* Task description
Going down the data below, set down exactly the line with "Nibuli,114,147,114,98" and each line after it through the line with "Fov of Zonunam = 7271"; no other lines.

*** Opening Exercise inputs ***

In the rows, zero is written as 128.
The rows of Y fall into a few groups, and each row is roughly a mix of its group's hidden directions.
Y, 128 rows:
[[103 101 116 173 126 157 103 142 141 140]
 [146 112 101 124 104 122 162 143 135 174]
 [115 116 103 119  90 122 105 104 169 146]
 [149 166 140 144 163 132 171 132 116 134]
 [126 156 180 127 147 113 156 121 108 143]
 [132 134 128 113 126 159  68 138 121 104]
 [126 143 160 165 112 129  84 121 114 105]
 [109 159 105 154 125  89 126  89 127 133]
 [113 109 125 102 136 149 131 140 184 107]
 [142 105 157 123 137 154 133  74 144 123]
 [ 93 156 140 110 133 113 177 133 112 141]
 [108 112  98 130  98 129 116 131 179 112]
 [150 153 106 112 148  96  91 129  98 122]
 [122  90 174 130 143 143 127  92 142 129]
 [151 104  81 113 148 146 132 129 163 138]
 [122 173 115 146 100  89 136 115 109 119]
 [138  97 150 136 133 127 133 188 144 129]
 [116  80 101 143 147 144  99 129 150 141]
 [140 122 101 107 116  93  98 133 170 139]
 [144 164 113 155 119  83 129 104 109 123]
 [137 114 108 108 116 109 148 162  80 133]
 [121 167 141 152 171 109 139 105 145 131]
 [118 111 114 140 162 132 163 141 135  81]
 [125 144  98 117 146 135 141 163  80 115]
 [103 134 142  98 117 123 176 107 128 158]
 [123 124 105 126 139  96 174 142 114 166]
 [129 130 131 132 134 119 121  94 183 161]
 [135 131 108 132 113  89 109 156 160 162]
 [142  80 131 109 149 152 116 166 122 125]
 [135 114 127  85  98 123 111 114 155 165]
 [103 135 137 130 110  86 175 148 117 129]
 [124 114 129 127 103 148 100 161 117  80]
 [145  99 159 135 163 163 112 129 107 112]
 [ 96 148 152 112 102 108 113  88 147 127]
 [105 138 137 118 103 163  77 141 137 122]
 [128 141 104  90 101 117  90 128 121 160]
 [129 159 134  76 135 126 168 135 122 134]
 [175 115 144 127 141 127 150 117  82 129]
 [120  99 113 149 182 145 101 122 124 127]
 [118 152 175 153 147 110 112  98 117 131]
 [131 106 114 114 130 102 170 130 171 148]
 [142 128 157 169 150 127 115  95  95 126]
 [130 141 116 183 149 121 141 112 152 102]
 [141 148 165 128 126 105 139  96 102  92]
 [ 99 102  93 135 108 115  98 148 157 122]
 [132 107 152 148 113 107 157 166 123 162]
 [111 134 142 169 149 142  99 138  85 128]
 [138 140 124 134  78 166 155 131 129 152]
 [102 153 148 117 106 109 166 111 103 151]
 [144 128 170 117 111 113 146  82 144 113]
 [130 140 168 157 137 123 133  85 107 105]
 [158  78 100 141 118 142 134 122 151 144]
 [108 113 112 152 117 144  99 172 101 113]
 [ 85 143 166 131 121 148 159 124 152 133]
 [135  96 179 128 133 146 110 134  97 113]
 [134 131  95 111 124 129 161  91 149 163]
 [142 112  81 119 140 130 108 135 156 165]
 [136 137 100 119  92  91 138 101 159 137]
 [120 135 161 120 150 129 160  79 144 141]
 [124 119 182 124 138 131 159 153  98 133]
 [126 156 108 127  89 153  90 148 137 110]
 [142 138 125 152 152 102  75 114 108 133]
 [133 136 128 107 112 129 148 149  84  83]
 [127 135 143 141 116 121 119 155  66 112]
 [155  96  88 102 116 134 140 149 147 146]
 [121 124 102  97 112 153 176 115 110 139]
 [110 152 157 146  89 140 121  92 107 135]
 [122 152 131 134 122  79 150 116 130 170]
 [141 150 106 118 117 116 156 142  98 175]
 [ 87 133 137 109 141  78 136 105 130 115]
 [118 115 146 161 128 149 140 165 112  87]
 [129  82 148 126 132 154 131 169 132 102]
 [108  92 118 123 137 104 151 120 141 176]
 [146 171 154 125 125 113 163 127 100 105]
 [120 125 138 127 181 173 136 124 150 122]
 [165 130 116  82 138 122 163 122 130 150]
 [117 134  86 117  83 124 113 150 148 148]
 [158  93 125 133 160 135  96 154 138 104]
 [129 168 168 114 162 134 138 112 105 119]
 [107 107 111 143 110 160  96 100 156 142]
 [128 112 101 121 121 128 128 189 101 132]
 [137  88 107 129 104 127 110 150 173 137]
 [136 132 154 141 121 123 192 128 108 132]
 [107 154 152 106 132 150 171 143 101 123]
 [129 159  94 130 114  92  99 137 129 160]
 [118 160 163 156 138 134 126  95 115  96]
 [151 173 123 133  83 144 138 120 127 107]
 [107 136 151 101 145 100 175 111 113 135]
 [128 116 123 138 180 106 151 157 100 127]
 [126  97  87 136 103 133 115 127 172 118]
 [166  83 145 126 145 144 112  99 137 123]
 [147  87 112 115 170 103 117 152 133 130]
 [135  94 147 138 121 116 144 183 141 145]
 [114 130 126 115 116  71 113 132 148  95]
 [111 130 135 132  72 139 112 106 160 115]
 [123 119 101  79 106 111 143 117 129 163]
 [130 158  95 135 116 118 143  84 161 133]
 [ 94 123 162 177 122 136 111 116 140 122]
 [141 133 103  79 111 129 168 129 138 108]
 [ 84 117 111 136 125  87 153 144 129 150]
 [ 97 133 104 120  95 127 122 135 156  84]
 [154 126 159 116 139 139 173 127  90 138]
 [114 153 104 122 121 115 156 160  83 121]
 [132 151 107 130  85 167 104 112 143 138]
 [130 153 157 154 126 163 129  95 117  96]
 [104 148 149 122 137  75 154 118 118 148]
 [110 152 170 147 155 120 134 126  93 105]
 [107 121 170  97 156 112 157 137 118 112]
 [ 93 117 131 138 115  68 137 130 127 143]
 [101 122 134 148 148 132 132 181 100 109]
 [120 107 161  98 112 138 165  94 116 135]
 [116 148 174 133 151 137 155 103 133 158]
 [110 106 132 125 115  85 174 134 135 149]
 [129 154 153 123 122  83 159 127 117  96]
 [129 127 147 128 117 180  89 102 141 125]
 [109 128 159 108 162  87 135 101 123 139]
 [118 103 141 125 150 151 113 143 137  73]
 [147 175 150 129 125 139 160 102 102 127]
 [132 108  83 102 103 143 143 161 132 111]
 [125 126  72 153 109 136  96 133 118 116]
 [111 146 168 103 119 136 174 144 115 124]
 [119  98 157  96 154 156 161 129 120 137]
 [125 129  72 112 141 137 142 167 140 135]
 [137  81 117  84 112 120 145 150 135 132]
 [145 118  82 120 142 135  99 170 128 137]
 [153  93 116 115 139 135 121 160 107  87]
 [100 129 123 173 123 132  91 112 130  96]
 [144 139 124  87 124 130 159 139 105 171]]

*** Closing Exercise inputs ***
*** Opening Exercise inputs ***

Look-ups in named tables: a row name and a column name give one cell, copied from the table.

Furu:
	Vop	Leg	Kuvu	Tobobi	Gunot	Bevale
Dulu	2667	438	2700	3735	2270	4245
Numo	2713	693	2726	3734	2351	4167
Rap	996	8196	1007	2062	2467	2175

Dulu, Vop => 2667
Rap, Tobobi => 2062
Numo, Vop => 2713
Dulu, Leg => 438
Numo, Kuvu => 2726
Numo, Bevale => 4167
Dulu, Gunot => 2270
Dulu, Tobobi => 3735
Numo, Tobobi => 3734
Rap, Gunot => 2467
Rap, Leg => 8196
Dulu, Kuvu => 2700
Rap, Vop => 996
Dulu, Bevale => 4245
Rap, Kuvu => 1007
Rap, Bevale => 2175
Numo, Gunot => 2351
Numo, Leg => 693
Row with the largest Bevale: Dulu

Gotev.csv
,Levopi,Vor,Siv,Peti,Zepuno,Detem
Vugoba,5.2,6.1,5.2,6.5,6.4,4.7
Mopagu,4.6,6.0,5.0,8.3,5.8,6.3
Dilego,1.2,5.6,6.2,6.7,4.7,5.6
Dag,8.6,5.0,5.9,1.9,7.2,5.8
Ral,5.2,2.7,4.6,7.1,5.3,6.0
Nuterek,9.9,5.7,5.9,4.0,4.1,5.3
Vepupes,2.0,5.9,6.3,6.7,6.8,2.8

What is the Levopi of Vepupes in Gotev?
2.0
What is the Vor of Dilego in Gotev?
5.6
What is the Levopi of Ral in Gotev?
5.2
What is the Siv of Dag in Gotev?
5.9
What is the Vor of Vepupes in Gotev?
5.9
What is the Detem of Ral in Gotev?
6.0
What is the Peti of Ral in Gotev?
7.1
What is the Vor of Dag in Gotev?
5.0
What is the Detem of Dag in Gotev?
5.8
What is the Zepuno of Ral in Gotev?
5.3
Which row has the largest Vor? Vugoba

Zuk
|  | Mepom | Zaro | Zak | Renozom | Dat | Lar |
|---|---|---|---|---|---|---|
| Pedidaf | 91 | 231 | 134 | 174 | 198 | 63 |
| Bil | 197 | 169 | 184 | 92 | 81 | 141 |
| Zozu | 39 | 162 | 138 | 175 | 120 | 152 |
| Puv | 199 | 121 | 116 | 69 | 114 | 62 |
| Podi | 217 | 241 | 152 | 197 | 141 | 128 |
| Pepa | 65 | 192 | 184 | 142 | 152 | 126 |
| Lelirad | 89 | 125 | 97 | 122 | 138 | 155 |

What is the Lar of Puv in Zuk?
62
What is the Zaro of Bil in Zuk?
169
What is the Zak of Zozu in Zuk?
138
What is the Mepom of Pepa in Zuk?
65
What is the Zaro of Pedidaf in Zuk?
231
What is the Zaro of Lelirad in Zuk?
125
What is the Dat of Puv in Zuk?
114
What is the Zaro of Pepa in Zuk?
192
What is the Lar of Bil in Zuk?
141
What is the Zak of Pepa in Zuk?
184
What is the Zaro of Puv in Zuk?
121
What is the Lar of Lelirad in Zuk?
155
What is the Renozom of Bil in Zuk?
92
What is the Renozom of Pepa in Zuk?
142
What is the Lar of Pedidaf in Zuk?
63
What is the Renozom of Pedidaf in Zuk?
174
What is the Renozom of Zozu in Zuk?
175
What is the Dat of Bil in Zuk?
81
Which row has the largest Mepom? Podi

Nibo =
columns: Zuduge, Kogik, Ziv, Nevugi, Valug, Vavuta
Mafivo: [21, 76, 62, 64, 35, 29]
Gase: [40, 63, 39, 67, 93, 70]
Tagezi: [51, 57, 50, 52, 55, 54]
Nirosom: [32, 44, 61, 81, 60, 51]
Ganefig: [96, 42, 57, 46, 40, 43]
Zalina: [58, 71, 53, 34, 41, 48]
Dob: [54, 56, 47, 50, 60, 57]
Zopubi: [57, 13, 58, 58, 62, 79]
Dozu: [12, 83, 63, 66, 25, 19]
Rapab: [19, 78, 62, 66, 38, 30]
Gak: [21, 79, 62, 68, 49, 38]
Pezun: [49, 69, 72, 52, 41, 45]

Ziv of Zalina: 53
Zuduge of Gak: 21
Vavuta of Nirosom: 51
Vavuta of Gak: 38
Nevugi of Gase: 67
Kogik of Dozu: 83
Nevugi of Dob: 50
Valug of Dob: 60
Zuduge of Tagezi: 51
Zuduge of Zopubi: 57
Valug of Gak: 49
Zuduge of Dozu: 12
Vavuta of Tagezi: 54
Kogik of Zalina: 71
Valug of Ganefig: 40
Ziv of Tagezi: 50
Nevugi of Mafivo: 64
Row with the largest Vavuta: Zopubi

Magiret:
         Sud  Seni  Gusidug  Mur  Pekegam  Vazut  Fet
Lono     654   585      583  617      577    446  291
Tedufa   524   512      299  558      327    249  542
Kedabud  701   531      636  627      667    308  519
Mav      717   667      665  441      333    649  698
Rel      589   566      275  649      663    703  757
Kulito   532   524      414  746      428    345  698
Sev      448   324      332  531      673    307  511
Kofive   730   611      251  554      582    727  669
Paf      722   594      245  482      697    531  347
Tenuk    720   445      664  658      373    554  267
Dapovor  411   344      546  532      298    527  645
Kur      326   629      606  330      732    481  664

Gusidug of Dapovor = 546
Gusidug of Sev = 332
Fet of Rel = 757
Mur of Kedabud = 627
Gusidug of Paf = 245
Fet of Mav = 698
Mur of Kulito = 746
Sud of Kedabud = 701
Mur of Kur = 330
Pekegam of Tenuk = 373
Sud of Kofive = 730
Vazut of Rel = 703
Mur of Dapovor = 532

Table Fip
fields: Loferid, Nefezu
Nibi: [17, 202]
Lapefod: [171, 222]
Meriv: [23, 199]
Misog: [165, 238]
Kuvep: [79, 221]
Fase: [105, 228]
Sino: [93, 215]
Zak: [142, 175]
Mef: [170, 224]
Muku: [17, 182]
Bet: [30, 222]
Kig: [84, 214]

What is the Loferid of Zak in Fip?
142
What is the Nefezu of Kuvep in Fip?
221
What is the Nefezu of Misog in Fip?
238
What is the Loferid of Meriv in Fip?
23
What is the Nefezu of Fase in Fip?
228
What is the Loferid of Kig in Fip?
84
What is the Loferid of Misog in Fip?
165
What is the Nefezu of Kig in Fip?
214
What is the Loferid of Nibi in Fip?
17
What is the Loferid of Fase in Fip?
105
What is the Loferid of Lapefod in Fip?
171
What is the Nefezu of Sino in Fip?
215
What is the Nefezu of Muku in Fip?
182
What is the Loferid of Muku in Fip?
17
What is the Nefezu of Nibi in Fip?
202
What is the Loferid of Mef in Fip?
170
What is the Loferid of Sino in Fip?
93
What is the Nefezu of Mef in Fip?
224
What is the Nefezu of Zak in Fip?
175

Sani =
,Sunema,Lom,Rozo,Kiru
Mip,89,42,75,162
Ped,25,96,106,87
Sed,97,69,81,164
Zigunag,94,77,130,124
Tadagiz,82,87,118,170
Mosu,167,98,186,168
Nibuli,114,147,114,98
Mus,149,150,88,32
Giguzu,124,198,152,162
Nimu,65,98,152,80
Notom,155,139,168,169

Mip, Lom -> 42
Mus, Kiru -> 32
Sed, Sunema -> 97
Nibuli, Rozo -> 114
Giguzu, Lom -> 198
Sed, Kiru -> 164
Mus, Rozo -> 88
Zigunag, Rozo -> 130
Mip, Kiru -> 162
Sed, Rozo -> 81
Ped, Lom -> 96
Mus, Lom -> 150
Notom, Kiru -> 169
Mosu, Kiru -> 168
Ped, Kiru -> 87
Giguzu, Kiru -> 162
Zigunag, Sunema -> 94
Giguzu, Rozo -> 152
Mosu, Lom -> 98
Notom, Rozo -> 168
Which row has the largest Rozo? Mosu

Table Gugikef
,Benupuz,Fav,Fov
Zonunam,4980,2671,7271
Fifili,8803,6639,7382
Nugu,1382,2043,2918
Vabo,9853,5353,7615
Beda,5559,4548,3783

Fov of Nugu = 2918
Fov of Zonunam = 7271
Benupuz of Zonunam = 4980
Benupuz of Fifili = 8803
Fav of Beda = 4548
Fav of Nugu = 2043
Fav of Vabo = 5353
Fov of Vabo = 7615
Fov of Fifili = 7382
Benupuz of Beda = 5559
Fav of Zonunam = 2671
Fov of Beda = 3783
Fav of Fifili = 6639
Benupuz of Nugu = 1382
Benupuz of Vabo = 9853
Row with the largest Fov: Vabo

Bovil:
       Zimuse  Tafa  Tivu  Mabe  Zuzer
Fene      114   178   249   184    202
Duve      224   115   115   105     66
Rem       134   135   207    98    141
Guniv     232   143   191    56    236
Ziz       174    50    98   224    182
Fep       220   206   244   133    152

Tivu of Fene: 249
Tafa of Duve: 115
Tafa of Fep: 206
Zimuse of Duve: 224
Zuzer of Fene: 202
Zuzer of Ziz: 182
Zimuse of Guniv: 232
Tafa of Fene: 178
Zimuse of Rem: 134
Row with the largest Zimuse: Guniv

*** Closing Exercise inputs ***
*** Opening Exercise inputs ***

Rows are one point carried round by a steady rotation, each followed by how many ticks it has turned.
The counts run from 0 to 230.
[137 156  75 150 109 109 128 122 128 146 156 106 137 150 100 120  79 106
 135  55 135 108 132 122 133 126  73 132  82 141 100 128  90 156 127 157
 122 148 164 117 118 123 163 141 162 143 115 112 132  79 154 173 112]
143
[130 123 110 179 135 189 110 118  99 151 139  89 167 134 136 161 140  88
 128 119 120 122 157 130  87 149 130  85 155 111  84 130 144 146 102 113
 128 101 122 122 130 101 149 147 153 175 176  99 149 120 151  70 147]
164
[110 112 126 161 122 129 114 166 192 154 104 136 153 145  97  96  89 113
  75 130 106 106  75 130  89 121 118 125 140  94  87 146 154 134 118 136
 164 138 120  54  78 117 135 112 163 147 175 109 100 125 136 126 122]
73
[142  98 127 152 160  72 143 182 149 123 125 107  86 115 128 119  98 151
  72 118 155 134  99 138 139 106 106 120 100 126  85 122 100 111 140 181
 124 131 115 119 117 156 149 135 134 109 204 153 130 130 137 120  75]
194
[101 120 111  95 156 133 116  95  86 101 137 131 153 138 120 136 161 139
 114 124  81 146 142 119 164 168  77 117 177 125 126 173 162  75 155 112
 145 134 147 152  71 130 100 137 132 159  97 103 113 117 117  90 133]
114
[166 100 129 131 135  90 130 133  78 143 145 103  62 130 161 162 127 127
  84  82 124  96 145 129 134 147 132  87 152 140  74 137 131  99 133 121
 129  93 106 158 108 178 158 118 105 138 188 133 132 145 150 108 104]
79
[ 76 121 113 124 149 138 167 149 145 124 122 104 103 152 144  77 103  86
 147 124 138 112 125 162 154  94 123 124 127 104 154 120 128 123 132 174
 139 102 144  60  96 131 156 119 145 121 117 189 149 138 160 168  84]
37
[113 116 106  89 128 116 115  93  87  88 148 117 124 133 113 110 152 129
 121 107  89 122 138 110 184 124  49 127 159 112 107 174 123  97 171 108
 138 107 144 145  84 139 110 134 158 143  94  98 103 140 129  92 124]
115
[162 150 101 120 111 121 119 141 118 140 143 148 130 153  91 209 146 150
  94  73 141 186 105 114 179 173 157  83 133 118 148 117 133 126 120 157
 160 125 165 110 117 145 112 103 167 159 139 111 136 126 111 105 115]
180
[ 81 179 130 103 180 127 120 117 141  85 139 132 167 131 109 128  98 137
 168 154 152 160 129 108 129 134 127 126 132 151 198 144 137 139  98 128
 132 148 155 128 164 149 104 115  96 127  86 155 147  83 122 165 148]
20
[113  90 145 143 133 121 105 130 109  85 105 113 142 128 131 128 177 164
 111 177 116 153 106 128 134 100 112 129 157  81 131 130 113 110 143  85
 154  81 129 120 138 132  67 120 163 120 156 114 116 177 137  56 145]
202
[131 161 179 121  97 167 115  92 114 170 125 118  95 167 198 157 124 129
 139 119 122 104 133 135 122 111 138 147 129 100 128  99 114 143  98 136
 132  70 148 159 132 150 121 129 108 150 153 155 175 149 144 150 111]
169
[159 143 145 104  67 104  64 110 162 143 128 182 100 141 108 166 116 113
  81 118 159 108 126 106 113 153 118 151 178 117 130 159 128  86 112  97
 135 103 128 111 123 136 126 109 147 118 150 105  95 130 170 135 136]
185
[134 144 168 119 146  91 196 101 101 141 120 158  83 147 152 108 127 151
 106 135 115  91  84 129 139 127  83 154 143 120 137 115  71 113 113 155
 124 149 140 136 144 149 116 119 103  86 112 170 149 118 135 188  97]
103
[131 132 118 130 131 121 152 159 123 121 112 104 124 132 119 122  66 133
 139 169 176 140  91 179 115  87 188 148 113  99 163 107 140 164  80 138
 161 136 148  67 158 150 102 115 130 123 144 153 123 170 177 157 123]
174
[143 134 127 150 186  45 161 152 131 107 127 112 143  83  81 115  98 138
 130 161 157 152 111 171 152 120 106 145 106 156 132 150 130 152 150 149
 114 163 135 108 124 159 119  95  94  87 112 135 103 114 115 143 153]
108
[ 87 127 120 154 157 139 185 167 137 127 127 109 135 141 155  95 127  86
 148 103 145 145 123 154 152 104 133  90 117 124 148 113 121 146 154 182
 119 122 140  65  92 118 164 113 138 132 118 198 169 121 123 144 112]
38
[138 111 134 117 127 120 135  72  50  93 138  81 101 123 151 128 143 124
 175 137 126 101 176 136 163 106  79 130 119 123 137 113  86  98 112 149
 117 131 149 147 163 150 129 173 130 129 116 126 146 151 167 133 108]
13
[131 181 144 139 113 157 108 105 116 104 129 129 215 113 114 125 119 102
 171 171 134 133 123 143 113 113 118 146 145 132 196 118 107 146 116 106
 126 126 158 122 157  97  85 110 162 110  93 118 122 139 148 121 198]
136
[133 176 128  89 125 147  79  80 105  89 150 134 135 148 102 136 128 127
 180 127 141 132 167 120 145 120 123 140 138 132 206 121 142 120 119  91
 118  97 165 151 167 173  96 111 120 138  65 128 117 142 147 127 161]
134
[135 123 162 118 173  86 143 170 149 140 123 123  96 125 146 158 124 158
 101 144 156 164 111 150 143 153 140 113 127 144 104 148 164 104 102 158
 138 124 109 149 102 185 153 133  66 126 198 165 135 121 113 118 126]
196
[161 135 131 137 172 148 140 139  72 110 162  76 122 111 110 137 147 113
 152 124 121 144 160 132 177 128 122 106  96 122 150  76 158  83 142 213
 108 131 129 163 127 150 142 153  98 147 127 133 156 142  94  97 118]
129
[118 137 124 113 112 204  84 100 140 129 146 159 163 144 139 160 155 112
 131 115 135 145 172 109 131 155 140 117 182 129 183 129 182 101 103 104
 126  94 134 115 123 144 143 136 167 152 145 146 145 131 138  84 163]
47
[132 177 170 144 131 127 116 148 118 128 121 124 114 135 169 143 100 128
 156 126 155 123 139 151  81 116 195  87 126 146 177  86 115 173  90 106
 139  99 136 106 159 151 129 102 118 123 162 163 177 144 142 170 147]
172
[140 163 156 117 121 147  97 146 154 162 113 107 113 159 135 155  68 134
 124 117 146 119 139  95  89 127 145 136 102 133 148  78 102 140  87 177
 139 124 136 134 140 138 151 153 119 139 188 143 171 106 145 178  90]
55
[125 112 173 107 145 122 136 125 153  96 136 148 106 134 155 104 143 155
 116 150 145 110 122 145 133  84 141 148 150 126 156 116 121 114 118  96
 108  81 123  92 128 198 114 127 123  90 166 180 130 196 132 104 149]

*** Closing Exercise inputs ***

* The answer
Nibuli,114,147,114,98
Mus,149,150,88,32
Giguzu,124,198,152,162
Nimu,65,98,152,80
Notom,155,139,168,169

Mip, Lom -> 42
Mus, Kiru -> 32
Sed, Sunema -> 97
Nibuli, Rozo -> 114
Giguzu, Lom -> 198
Sed, Kiru -> 164
Mus, Rozo -> 88
Zigunag, Rozo -> 130
Mip, Kiru -> 162
Sed, Rozo -> 81
Ped, Lom -> 96
Mus, Lom -> 150
Notom, Kiru -> 169
Mosu, Kiru -> 168
Ped, Kiru -> 87
Giguzu, Kiru -> 162
Zigunag, Sunema -> 94
Giguzu, Rozo -> 152
Mosu, Lom -> 98
Notom, Rozo -> 168
Which row has the largest Rozo? Mosu

Table Gugikef
,Benupuz,Fav,Fov
Zonunam,4980,2671,7271
Fifili,8803,6639,7382
Nugu,1382,2043,2918
Vabo,9853,5353,7615
Beda,5559,4548,3783

Fov of Nugu = 2918
Fov of Zonunam = 7271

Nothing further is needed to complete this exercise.